- [Work order] Only those lines in the data below from the line containing "Every row gives one point. Before" through the line containing "[141 103 128 147 153 168 157 164 140]", both included, should be restated word for word.
+++ Records to process
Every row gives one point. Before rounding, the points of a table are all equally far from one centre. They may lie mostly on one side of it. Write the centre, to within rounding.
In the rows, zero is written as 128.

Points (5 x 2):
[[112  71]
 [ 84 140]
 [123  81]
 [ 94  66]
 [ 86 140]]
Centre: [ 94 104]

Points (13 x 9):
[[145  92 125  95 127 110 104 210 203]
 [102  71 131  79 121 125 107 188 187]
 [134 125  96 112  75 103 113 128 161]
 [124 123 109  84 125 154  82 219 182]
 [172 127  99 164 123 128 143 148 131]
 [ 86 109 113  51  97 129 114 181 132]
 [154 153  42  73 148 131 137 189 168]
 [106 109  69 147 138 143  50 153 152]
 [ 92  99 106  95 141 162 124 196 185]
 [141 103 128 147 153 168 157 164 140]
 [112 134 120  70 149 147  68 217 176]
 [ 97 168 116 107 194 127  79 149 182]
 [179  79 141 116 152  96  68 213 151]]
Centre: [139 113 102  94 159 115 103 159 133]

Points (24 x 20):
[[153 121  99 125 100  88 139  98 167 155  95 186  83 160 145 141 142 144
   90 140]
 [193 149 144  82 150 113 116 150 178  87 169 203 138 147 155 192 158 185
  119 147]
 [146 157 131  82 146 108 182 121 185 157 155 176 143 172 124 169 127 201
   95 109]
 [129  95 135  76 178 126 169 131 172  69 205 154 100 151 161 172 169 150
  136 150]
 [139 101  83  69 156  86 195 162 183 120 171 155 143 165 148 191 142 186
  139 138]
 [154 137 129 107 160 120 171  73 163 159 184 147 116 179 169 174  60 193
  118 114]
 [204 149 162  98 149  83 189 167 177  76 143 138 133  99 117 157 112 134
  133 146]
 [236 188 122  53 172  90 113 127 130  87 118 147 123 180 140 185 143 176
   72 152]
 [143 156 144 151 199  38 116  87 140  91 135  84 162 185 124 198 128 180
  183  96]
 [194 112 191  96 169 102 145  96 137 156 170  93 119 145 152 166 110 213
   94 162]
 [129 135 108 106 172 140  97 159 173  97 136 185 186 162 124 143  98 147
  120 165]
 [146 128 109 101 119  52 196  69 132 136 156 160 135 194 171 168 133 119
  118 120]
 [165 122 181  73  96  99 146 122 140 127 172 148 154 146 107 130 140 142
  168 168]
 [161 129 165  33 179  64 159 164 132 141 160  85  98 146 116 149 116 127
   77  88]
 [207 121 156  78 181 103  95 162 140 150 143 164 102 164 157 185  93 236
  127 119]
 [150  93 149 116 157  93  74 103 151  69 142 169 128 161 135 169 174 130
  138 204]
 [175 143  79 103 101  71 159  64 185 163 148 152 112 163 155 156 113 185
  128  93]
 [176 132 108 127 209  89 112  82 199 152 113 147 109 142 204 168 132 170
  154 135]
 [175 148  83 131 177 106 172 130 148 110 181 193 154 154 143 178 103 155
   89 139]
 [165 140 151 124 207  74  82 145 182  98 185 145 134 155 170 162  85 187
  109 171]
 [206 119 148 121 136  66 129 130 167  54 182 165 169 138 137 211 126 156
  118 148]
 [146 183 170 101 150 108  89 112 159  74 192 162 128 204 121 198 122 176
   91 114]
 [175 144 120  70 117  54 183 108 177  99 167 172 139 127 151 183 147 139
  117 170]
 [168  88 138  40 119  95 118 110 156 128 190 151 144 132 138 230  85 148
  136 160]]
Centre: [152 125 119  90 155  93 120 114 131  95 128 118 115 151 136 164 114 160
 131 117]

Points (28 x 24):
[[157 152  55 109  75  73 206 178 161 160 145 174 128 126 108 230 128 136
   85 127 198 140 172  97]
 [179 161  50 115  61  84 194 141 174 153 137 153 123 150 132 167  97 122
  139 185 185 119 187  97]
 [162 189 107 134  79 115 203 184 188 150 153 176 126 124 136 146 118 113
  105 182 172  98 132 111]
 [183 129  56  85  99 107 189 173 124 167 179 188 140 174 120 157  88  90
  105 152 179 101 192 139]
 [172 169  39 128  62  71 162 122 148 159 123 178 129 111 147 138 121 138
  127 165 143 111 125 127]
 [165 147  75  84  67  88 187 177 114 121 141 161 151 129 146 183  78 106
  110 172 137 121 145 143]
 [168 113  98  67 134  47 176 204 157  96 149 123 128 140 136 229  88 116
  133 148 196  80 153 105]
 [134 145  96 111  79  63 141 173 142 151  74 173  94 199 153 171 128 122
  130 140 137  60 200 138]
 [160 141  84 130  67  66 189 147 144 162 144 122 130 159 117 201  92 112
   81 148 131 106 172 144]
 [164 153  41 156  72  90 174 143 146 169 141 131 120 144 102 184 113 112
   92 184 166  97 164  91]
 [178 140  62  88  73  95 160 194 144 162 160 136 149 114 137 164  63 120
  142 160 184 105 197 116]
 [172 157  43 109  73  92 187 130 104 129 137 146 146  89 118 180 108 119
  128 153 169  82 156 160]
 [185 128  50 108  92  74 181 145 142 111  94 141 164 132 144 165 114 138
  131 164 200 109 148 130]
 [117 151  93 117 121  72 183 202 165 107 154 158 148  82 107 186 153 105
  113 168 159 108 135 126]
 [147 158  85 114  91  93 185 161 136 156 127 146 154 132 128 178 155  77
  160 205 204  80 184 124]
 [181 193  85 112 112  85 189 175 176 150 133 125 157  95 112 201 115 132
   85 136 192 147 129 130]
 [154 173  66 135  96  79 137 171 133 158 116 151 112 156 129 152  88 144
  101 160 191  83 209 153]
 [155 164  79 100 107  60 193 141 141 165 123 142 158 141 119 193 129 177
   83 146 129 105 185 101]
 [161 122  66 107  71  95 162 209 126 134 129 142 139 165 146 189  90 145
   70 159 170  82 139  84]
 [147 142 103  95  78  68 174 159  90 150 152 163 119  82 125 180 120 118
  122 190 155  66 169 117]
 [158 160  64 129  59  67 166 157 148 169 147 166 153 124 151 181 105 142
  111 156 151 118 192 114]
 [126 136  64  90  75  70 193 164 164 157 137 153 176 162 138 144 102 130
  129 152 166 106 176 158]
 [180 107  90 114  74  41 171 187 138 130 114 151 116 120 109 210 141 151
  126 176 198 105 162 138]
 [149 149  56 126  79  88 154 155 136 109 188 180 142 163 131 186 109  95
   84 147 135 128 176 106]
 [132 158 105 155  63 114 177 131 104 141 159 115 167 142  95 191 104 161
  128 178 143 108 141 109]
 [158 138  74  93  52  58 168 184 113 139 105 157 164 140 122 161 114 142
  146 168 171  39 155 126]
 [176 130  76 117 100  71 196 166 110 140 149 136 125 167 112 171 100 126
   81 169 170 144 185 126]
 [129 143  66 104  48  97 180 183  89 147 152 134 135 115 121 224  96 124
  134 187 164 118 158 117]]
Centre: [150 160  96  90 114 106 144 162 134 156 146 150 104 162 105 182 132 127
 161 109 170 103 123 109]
++++++
+++ Records to process
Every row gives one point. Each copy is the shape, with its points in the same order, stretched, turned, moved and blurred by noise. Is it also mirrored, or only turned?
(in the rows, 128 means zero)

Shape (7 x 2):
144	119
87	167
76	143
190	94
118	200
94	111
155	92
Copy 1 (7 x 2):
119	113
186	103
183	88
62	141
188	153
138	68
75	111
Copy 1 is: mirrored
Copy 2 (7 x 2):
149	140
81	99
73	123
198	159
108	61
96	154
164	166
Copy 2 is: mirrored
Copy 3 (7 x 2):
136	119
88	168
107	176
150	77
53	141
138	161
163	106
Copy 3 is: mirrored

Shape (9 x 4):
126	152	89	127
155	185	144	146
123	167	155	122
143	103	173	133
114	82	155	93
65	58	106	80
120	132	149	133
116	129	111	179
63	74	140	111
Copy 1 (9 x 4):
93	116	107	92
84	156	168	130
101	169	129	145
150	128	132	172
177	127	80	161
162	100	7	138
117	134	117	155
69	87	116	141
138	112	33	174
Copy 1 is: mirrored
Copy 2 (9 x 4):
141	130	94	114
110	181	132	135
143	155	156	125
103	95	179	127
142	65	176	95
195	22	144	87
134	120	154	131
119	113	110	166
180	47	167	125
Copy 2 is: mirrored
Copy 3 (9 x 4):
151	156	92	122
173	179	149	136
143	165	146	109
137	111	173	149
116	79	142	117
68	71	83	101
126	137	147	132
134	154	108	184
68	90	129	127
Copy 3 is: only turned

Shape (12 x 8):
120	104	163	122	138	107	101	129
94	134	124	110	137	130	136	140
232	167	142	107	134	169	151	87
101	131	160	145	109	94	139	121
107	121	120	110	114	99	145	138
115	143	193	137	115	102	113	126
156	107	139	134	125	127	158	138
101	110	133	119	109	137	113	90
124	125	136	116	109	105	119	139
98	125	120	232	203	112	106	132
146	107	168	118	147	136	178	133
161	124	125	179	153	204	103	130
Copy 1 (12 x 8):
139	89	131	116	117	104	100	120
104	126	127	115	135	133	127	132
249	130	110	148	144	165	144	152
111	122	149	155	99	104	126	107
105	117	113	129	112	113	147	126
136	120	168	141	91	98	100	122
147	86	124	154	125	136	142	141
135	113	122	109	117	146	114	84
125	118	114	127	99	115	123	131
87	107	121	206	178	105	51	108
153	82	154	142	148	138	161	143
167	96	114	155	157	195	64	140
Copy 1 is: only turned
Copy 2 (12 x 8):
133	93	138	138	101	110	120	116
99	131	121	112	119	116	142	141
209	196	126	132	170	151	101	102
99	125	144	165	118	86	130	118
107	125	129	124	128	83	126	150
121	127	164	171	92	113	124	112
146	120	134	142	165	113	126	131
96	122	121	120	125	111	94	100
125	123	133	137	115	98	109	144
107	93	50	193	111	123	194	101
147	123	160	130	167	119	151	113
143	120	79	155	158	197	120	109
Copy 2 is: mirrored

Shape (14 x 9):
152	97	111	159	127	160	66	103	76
++++++
- [Exercise output]
Every row gives one point. Before rounding, the points of a table are all equally far from one centre. They may lie mostly on one side of it. Write the centre, to within rounding.
In the rows, zero is written as 128.

Points (5 x 2):
[[112  71]
 [ 84 140]
 [123  81]
 [ 94  66]
 [ 86 140]]
Centre: [ 94 104]

Points (13 x 9):
[[145  92 125  95 127 110 104 210 203]
 [102  71 131  79 121 125 107 188 187]
 [134 125  96 112  75 103 113 128 161]
 [124 123 109  84 125 154  82 219 182]
 [172 127  99 164 123 128 143 148 131]
 [ 86 109 113  51  97 129 114 181 132]
 [154 153  42  73 148 131 137 189 168]
 [106 109  69 147 138 143  50 153 152]
 [ 92  99 106  95 141 162 124 196 185]
 [141 103 128 147 153 168 157 164 140]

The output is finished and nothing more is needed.